Entries taken from a collection
Below is a small trained network, with its code and all its weights. Each question gives an input and a target symbol and asks what happens when units are switched off, that is, made to give their printed mean instead of their output.

import numpy as np


def w(rows, s, z=0):
    codes = np.array(rows[::2]) - 128.0
    scale = np.full(codes.shape[1], s)
    scale[-1] = z or s
    return codes * scale


def f(y):
    return np.maximum(y, 0)


def softmax(a):
    e = np.exp(a - a.max(-1, keepdims=True))
    return e / e.sum(-1, keepdims=True)


def log_softmax(a):
    a = a - a.max(-1, keepdims=True)
    return a - np.log(np.exp(a).sum(-1, keepdims=True))


def net(x, mask):
    ids = ['αβγδηθμπστφω'.index(c) for c in x.split()]
    T = len(ids)
    res = E[ids] + P[:T]
    r = res
    for j in range(2):
        rows = slice(2 * j, 2 * j + 2)
        q, k, v = (r @ M[0][rows].T for M in (Q, K, V))
        z = softmax(np.where(np.tri(T) > 0, q @ k.T / 2**0.5, -1e9)) @ v
        o = O[0][rows]
        res = res + np.where(mask[j], z, o[:, -1]) @ o[:, :-1]
    y = f(res @ A[0][:, :-1].T + A[0][:, -1])
    res = res + np.where(mask[2:10], y, B[0][:, -1]) @ B[0][:, :-1]
    return log_softmax(res[-1] @ U[:, :-1].T + U[:, -1])


Q, K, V, O, A, B = {}, {}, {}, {}, {}, {}
E = w([
[109,187,95,164,167],'α',
[175,85,227,140,133],'β',
[56,96,107,118,172],'γ',
[210,96,138,122,151],'δ',
[155,127,166,102,162],'η',
[147,111,141,89,148],'θ',
[63,154,176,82,122],'μ',
[185,96,110,139,131],'π',
[184,118,187,83,7],'σ',
[176,101,94,87,200],'τ',
[137,186,225,146,243],'φ',
[192,168,122,38,164],'ω',
],0.018)
P = w([
[114,104,121,107,185],'0',
[253,167,168,213,59],'1',
[88,175,94,99,212],'2',
[141,134,167,149,205],'3',
[249,96,177,175,66],'4',
[121,29,125,77,149],'5',
],0.0074)
Q[0] = w([
[46,159,114,137,132],'H1',
[119,2,75,110,58],'H1',
[50,120,178,115,40],'H2',
[73,210,102,118,192],'H2',
],0.0096)
K[0] = w([
[191,230,127,118,100],'H1',
[98,65,84,123,99],'H1',
[2,108,215,138,58],'H2',
[99,206,106,76,194],'H2',
],0.0081)
V[0] = w([
[156,160,120,102,236],'H1',
[150,83,197,171,115],'H1',
[149,156,60,142,135],'H2',
[93,131,219,2,18],'H2',
],0.0054)
O[0] = w([
[192,95,113,132,207,252],'H1',
[113,152,206,160,55,135],'H1',
[206,97,54,145,133,95],'H2',
[123,254,48,45,143,164],'H2',
],0.0085,0.0035)
A[0] = w([
[127,90,135,65,221,189],'N1',
[15,42,1,168,198,166],'N2',
[41,209,189,133,150,154],'N3',
[37,86,83,157,120,190],'N4',
[197,147,180,141,153,62],'N5',
[78,114,219,185,170,140],'N6',
[182,175,132,119,161,254],'N7',
[5,169,70,74,234,39],'N8',
],0.0085,0.0056)
B[0] = w([
[110,53,71,155,133,255],'N1',
[12,88,198,196,109,182],'N2',
[146,155,179,103,103,229],'N3',
[78,175,254,79,118,152],'N4',
[151,29,204,30,75,172],'N5',
[187,176,238,77,161,187],'N6',
[128,179,90,194,184,250],'N7',
[181,49,105,23,84,214],'N8',
],0.0084,0.0095)
U = w([
[53,175,141,185,116,244],'α',
[155,149,175,128,87,45],'β',
[91,108,160,113,92,94],'γ',
[195,95,96,125,79,55],'δ',
[158,200,93,159,170,250],'η',
[147,142,94,123,129,77],'θ',
[129,124,123,40,97,105],'μ',
[151,110,115,155,50,106],'π',
[107,246,135,127,116,231],'σ',
[99,94,74,154,101,115],'τ',
[155,153,137,105,171,4],'φ',
[162,175,47,103,157,159],'ω',
],0.011,0.0034)

Each question gives the input, a string of symbols that net reads in full, and the target symbol t.
The units are the heads (2 rows each of Q, K, V and O) and the neurons (one row each of A and B). Each row of codes is followed by its name. A weight is (code - 128) times the scale printed after its matrix; where a second scale follows, it is the last column's (O, A, B and U).
mask holds one flag per unit, heads first, then neurons. A switched-off unit (its flag False) gives its mean, the last column of its rows in O or B, instead of its output. The means were averaged over made-up inputs and are rounded, as every weight is.
A unit's drop is (log p(t) with every unit on - log p(t) with that unit switched off) / (log p(t) with every unit on - log p(t) with every unit switched off).
The circuit of an input: a set's keep is (log p(t) with only the set's units on - log p(t) with every unit switched off) / (log p(t) with every unit on - log p(t) with every unit switched off). Starting from all 10 units, units are removed one at a time, each time the one whose removal leaves the highest keep (on an exact tie, the one counted first), for as long as the keep stays at least 0.8.
circuit, biggest first: the units of the circuit, biggest drop first
k most important neurons: the k neurons with the biggest drops, biggest first
heads that matter: for each layer, one digit per head in row order, 1 if its drop is at least 0.15 and else 0, layers parted by /
drop when u is switched off: that unit's drop, to one decimal
input η σ α, target α: circuit, biggest first => (H2 N2)
input α β μ β γ, target α: circuit, biggest first => (N8 N2)
input φ τ μ σ, target σ: circuit, biggest first => (H2 N8)
input τ γ ω, target ω: 2 most important neurons => (N7 N2)
input τ τ α μ μ, target σ: circuit, biggest first => (H2 N8)
input σ θ π μ φ, target β: heads that matter => 11
input μ τ τ μ γ, target α: heads that matter => 00
input φ δ γ, target γ: 2 most important neurons => (N2 N8)
input μ ω ω, target ω: heads that matter => 00
input π γ φ μ β σ, target σ: 2 most important neurons => (N8 N1)
input μ τ μ μ, target μ: 2 most important neurons => (N8 N3)
input μ μ μ β φ τ, target τ: drop when N5 is switched off => 0.0
input τ τ μ μ μ, target σ: drop when N8 is switched off => 0.1
input μ γ τ η α γ, target γ: drop when N4 is switched off => 0.3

About this exercise: Print all of the entries exactly as they appear.

Exercise output:
Below is a small trained network, with its code and all its weights. Each question gives an input and a target symbol and asks what happens when units are switched off, that is, made to give their printed mean instead of their output.

import numpy as np


def w(rows, s, z=0):
    codes = np.array(rows[::2]) - 128.0
    scale = np.full(codes.shape[1], s)
    scale[-1] = z or s
    return codes * scale


def f(y):
    return np.maximum(y, 0)


def softmax(a):
    e = np.exp(a - a.max(-1, keepdims=True))
    return e / e.sum(-1, keepdims=True)


def log_softmax(a):
    a = a - a.max(-1, keepdims=True)
    return a - np.log(np.exp(a).sum(-1, keepdims=True))


def net(x, mask):
    ids = ['αβγδηθμπστφω'.index(c) for c in x.split()]
    T = len(ids)
    res = E[ids] + P[:T]
    r = res
    for j in range(2):
        rows = slice(2 * j, 2 * j + 2)
        q, k, v = (r @ M[0][rows].T for M in (Q, K, V))
        z = softmax(np.where(np.tri(T) > 0, q @ k.T / 2**0.5, -1e9)) @ v
        o = O[0][rows]
        res = res + np.where(mask[j], z, o[:, -1]) @ o[:, :-1]
    y = f(res @ A[0][:, :-1].T + A[0][:, -1])
    res = res + np.where(mask[2:10], y, B[0][:, -1]) @ B[0][:, :-1]
    return log_softmax(res[-1] @ U[:, :-1].T + U[:, -1])


Q, K, V, O, A, B = {}, {}, {}, {}, {}, {}
E = w([
[109,187,95,164,167],'α',
[175,85,227,140,133],'β',
[56,96,107,118,172],'γ',
[210,96,138,122,151],'δ',
[155,127,166,102,162],'η',
[147,111,141,89,148],'θ',
[63,154,176,82,122],'μ',
[185,96,110,139,131],'π',
[184,118,187,83,7],'σ',
[176,101,94,87,200],'τ',
[137,186,225,146,243],'φ',
[192,168,122,38,164],'ω',
],0.018)
P = w([
[114,104,121,107,185],'0',
[253,167,168,213,59],'1',
[88,175,94,99,212],'2',
[141,134,167,149,205],'3',
[249,96,177,175,66],'4',
[121,29,125,77,149],'5',
],0.0074)
Q[0] = w([
[46,159,114,137,132],'H1',
[119,2,75,110,58],'H1',
[50,120,178,115,40],'H2',
[73,210,102,118,192],'H2',
],0.0096)
K[0] = w([
[191,230,127,118,100],'H1',
[98,65,84,123,99],'H1',
[2,108,215,138,58],'H2',
[99,206,106,76,194],'H2',
],0.0081)
V[0] = w([
[156,160,120,102,236],'H1',
[150,83,197,171,115],'H1',
[149,156,60,142,135],'H2',
[93,131,219,2,18],'H2',
],0.0054)
O[0] = w([
[192,95,113,132,207,252],'H1',
[113,152,206,160,55,135],'H1',
[206,97,54,145,133,95],'H2',
[123,254,48,45,143,164],'H2',
],0.0085,0.0035)
A[0] = w([
[127,90,135,65,221,189],'N1',
[15,42,1,168,198,166],'N2',
[41,209,189,133,150,154],'N3',
[37,86,83,157,120,190],'N4',
[197,147,180,141,153,62],'N5',
[78,114,219,185,170,140],'N6',
[182,175,132,119,161,254],'N7',
[5,169,70,74,234,39],'N8',
],0.0085,0.0056)
B[0] = w([
[110,53,71,155,133,255],'N1',
[12,88,198,196,109,182],'N2',
[146,155,179,103,103,229],'N3',
[78,175,254,79,118,152],'N4',
[151,29,204,30,75,172],'N5',
[187,176,238,77,161,187],'N6',
[128,179,90,194,184,250],'N7',
[181,49,105,23,84,214],'N8',
],0.0084,0.0095)
U = w([
[53,175,141,185,116,244],'α',
[155,149,175,128,87,45],'β',
[91,108,160,113,92,94],'γ',
[195,95,96,125,79,55],'δ',
[158,200,93,159,170,250],'η',
[147,142,94,123,129,77],'θ',
[129,124,123,40,97,105],'μ',
[151,110,115,155,50,106],'π',
[107,246,135,127,116,231],'σ',
[99,94,74,154,101,115],'τ',
[155,153,137,105,171,4],'φ',
[162,175,47,103,157,159],'ω',
],0.011,0.0034)

Each question gives the input, a string of symbols that net reads in full, and the target symbol t.
The units are the heads (2 rows each of Q, K, V and O) and the neurons (one row each of A and B). Each row of codes is followed by its name. A weight is (code - 128) times the scale printed after its matrix; where a second scale follows, it is the last column's (O, A, B and U).
mask holds one flag per unit, heads first, then neurons. A switched-off unit (its flag False) gives its mean, the last column of its rows in O or B, instead of its output. The means were averaged over made-up inputs and are rounded, as every weight is.
A unit's drop is (log p(t) with every unit on - log p(t) with that unit switched off) / (log p(t) with every unit on - log p(t) with every unit switched off).
The circuit of an input: a set's keep is (log p(t) with only the set's units on - log p(t) with every unit switched off) / (log p(t) with every unit on - log p(t) with every unit switched off). Starting from all 10 units, units are removed one at a time, each time the one whose removal leaves the highest keep (on an exact tie, the one counted first), for as long as the keep stays at least 0.8.
circuit, biggest first: the units of the circuit, biggest drop first
k most important neurons: the k neurons with the biggest drops, biggest first
heads that matter: for each layer, one digit per head in row order, 1 if its drop is at least 0.15 and else 0, layers parted by /
drop when u is switched off: that unit's drop, to one decimal
input η σ α, target α: circuit, biggest first => (H2 N2)
input α β μ β γ, target α: circuit, biggest first => (N8 N2)
input φ τ μ σ, target σ: circuit, biggest first => (H2 N8)
input τ γ ω, target ω: 2 most important neurons => (N7 N2)
input τ τ α μ μ, target σ: circuit, biggest first => (H2 N8)
input σ θ π μ φ, target β: heads that matter => 11
input μ τ τ μ γ, target α: heads that matter => 00
input φ δ γ, target γ: 2 most important neurons => (N2 N8)
input μ ω ω, target ω: heads that matter => 00
input π γ φ μ β σ, target σ: 2 most important neurons => (N8 N1)
input μ τ μ μ, target μ: 2 most important neurons => (N8 N3)
input μ μ μ β φ τ, target τ: drop when N5 is switched off => 0.0
input τ τ μ μ μ, target σ: drop when N8 is switched off => 0.1
input μ γ τ η α γ, target γ: drop when N4 is switched off => 0.3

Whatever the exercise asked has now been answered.